» **DIRECTIONS**
The requested output is every line from the one with "input [-4,8,-7,0,1,-4,-7,-4], class" through the last line below, printed exactly.

=== PROVIDED ENTRIES ===

Here is a tiny trained network, its code and every weight. The questions are about switching its units off for an input and a class, where a switched-off unit gives its printed mean instead of its output.

import numpy as np


def w(rows, s, z=0):
    codes = np.array(rows[::2]) - 128.0
    scale = np.full(codes.shape[1], s)
    scale[-1] = z or s
    return codes * scale


def f(y):
    return np.maximum(y, 0)


def log_softmax(a):
    a = a - a.max(-1, keepdims=True)
    return a - np.log(np.exp(a).sum(-1, keepdims=True))


def net(x, mask):
    res = np.array(x, float).reshape(1, 8) / 4 @ E
    y = f(res @ A[0][:, :-1].T + A[0][:, -1])
    res = res + np.where(mask, y, B[0][:, -1]) @ B[0][:, :-1]
    return log_softmax(res[-1] @ U[:, :-1].T + U[:, -1])


A, B = {}, {}
E = w([
[111,245,81,132,175,234,130,40,90],'x0',
[143,114,54,6,28,95,153,28,169],'x1',
[131,131,127,128,128,128,129,130,126],'x2',
[191,141,38,129,91,99,61,191,18],'x3',
[129,131,124,128,124,127,130,128,125],'x4',
[210,197,135,17,245,116,61,219,216],'x5',
[169,29,198,33,125,253,96,143,38],'x6',
[50,57,10,143,175,192,145,185,191],'x7',
],0.0039)
A[0] = w([
[182,206,254,121,86,54,126,80,67,107],'neuron 0',
[124,244,78,128,146,234,129,54,119,78],'neuron 1',
[129,82,167,65,122,178,125,165,84,2],'neuron 2',
[131,41,150,133,90,30,124,157,157,108],'neuron 3',
[97,49,14,162,151,193,141,161,173,92],'neuron 4',
[105,163,104,169,135,72,129,119,153,38],'neuron 5',
[162,191,124,22,171,106,118,172,182,59],'neuron 6',
[123,61,187,65,121,203,121,111,83,70],'neuron 7',
[120,137,167,188,169,131,117,147,111,107],'neuron 8',
[124,100,55,10,73,77,145,20,150,84],'neuron 9',
[160,155,36,122,90,103,127,171,37,236],'neuron 10',
[80,57,117,233,28,130,169,43,65,49],'neuron 11',
[144,33,160,119,113,50,122,185,165,84],'neuron 12',
[81,115,233,134,141,170,173,49,241,178],'neuron 13',
[113,134,173,232,198,142,133,174,82,99],'neuron 14',
[140,152,167,129,114,104,128,111,105,100],'neuron 15',
[92,206,88,202,122,7,140,123,192,47],'neuron 16',
],0.0088,0.0027)
B[0] = w([
[13,67,49,109,144,150,150,137,207,254],'neuron 0',
[60,152,203,150,167,132,193,72,51,222],'neuron 1',
[200,124,89,126,121,170,125,49,154,177],'neuron 2',
[73,166,168,154,150,139,161,83,58,220],'neuron 3',
[35,79,73,93,134,132,161,128,202,222],'neuron 4',
[179,110,113,115,124,172,124,81,125,170],'neuron 5',
[183,159,171,105,212,111,120,202,162,216],'neuron 6',
[231,119,81,134,121,174,182,83,115,209],'neuron 7',
[141,139,170,140,69,134,133,156,153,180],'neuron 8',
[138,130,202,213,22,160,124,202,166,242],'neuron 9',
[136,114,76,134,101,35,96,142,50,240],'neuron 10',
[191,186,173,68,251,117,96,187,177,253],'neuron 11',
[66,183,173,144,159,145,154,69,74,215],'neuron 12',
[139,117,48,128,98,29,71,163,33,245],'neuron 13',
[140,138,186,166,25,131,124,168,166,217],'neuron 14',
[95,108,106,117,128,135,130,123,158,162],'neuron 15',
[239,86,90,96,116,211,140,55,108,240],'neuron 16',
],0.016,0.0057)
U = w([
[230,94,86,107,115,211,151,36,125,96],'0',
[165,183,180,68,238,112,94,195,186,103],'1',
[37,180,194,171,154,135,187,52,50,99],'2',
[130,124,191,205,2,140,112,194,182,103],'3',
[22,48,52,90,138,137,156,128,220,114],'4',
[130,125,117,129,124,111,130,130,109,254],'5',
[136,112,61,127,98,21,61,141,39,112],'6',
],0.0069,0.0086)

Each question gives the input, the list of numbers given to net, and the class t.
The units are the neurons (one row each of A and B). Each row of codes is followed by its name. A weight is (code - 128) times the scale printed after its matrix; where a second scale follows, it is the last column's (A, B and U).
mask holds one flag per neuron, in row order. A switched-off neuron (its flag False) gives its mean, the last column of its row in B, instead of its output. The means were averaged over made-up inputs and are rounded, as every weight is.
A unit's drop is (log p(t) with every unit on - log p(t) with that unit switched off) / (log p(t) with every unit on - log p(t) with every unit switched off).
The circuit of an input: a set's keep is (log p(t) with only the set's units on - log p(t) with every unit switched off) / (log p(t) with every unit on - log p(t) with every unit switched off). Starting from the 12 units with the biggest drops (on a tie, the unit counted first), units are removed one at a time, each time the one whose removal leaves the highest keep (on an exact tie, the one counted first), for as long as the keep stays at least 0.8.
units of the circuit, in order: the units of the circuit, biggest drop first
top k neurons: the k neurons with the biggest drops, biggest first
drop when u is switched off: that unit's drop, to one decimal
input [-3,0,-8,2,-8,4,1,8], class 4: units of the circuit, in order	neuron 4
input [7,-8,4,8,7,-3,3,3], class 3: top 2 neurons	neuron 14; neuron 13
input [-7,2,-7,-4,-7,6,-3,-7], class 2: top 3 neurons	neuron 12; neuron 3; neuron 11
input [-4,8,-7,0,1,-4,-7,-4], class 3: top 3 neurons	neuron 9; neuron 7; neuron 2
input [-1,6,5,6,-3,-2,3,1], class 3: top 3 neurons	neuron 9; neuron 13; neuron 16
input [-3,-6,-1,5,-4,-8,-7,2], class 1: top 2 neurons	neuron 11; neuron 7
input [-2,-8,-3,-2,-1,-4,-5,-6], class 3: top 3 neurons	neuron 14; neuron 8; neuron 4
input [-6,-5,3,-8,3,0,0,4], class 6: top 3 neurons	neuron 13; neuron 1; neuron 9
input [3,7,3,8,2,-1,-8,4], class 0: top 2 neurons	neuron 16; neuron 13
input [0,7,-7,-8,-7,-7,-1,-3], class 6: top 4 neurons	neuron 13; neuron 6; neuron 14; neuron 8
input [-3,-2,5,-6,-5,-8,2,-8], class 1: top 2 neurons	neuron 11; neuron 4
input [-1,2,0,-6,1,-7,3,4], class 1: top 2 neurons	neuron 11; neuron 10
input [-2,5,-1,7,4,-3,-7,-3], class 0: top 2 neurons	neuron 16; neuron 13
input [-7,6,2,-1,-8,5,-1,-2], class 2: units of the circuit, in order	neuron 12
input [7,-5,5,0,-6,4,4,-2], class 2: drop when neuron 8 is switched off	0.0
input [-8,0,-4,-8,-3,0,-3,-6], class 2: drop when neuron 10 is switched off	0.4
input [-6,-1,-5,7,-6,6,-7,7], class 0: drop when neuron 5 is switched off	0.2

===

» **EXERCISE ANSWER**
input [-4,8,-7,0,1,-4,-7,-4], class 3: top 3 neurons	neuron 9; neuron 7; neuron 2
input [-1,6,5,6,-3,-2,3,1], class 3: top 3 neurons	neuron 9; neuron 13; neuron 16
input [-3,-6,-1,5,-4,-8,-7,2], class 1: top 2 neurons	neuron 11; neuron 7
input [-2,-8,-3,-2,-1,-4,-5,-6], class 3: top 3 neurons	neuron 14; neuron 8; neuron 4
input [-6,-5,3,-8,3,0,0,4], class 6: top 3 neurons	neuron 13; neuron 1; neuron 9
input [3,7,3,8,2,-1,-8,4], class 0: top 2 neurons	neuron 16; neuron 13
input [0,7,-7,-8,-7,-7,-1,-3], class 6: top 4 neurons	neuron 13; neuron 6; neuron 14; neuron 8
input [-3,-2,5,-6,-5,-8,2,-8], class 1: top 2 neurons	neuron 11; neuron 4
input [-1,2,0,-6,1,-7,3,4], class 1: top 2 neurons	neuron 11; neuron 10
input [-2,5,-1,7,4,-3,-7,-3], class 0: top 2 neurons	neuron 16; neuron 13
input [-7,6,2,-1,-8,5,-1,-2], class 2: units of the circuit, in order	neuron 12
input [7,-5,5,0,-6,4,4,-2], class 2: drop when neuron 8 is switched off	0.0
input [-8,0,-4,-8,-3,0,-3,-6], class 2: drop when neuron 10 is switched off	0.4
input [-6,-1,-5,7,-6,6,-7,7], class 0: drop when neuron 5 is switched off	0.2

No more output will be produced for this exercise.